## Assigned task
Please count the lines in the material below that include "shared". Reply with the number alone.

## Input data

--

Rows are points. The points of each table are mixes of a few directions, plus a little noise. How many directions does each table use, and how many do they share? Where both have some left over, give the other angles between the two spaces (their principal angles), to ten degrees, smallest first.
In the rows, zero is written as 128.

First:
[[105 166 121]
 [ 92 186 117]
 [129 127 128]
 [199  10 151]
 [108 160 122]
 [134 119 130]]
Second (4 x 3):
[[161 159  30]
 [116 115 166]
 [ 91 135 182]
 [144 103 133]]
Directions: first 1, second 2, shared 1

First (7 x 4):
[[108  37 132 124]
 [ 63 172 122  78]
 [ 98 111 161 152]
 [121 162 134 128]
 [185 146  74  93]
 [179 128 135 170]
 [143 143 138 151]]
Second (6 x 4):
[[ 65 115 125 118]
 [249 129 103 147]
 [ 74 136 152 120]
 [ 81 138 153 121]
 [127 136 140 128]
 [173 113  96 135]]
Directions: first 3, second 2, shared 1; angles 40

First (7 x 6):
[[ 66 125 142 119  89 107]
 [ 88  58 249 127 170 114]
 [128 147  97 127 109 128]
 [144 161  71 128 107 134]
 [181 148  87 135 144 146]
 [183  96 172 138 197 146]
 [105 160  79 123  80 120]]
Second (9 x 6):
[[119 213  94 154 123 100]
 [110 104 138  62 172 145]
 [131  85 140  90 165 111]
 [141 100 146 135 103 107]
 [128 205 130 166  35  72]
 [144  46 140 134 159 173]
 [148 137 112 142 160  50]
 [107 155 119 145 104 220]
 [122 108 133 124 131 176]]
Directions: first 2, second 4, shared 0; angles 40, 50

First:
[[130 126 137 158 182 168 126 191]
 [ 95 114 136  80 121 111 133 109]
 [125 143 142 127 116 113 112 103]
 [133  34 147 136 100 114 127 120]
 [176 120  92 176 116 144 145 147]
 [121 115 109  93  95 106 145  96]
 [147 126 115 157 146 151 136 162]
 [129 124 152 129  96  99 104  83]
 [ 96 249 121  95 180 145 123 141]]
Second, 9 rows:
[[ 91 128 110 113 151 113 129 117]
 [151 128 142 140 114 143 122 134]
 [123 125 156 153 145 186  72 116]
 [218 128 183 173  76 187 105 151]
 [164 130 128 127  99 109 159 144]
 [ 93 127 112 115 151 115 127 117]
 [166 133 107 109  87  65 201 154]
 [ 69 127 112 116 171 130 105 105]
 [ 77 128 101 107 160 105 131 112]]
Directions: first 4, second 2, shared 0; angles 40, 50

First, 7 rows:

--

## Problem solution
4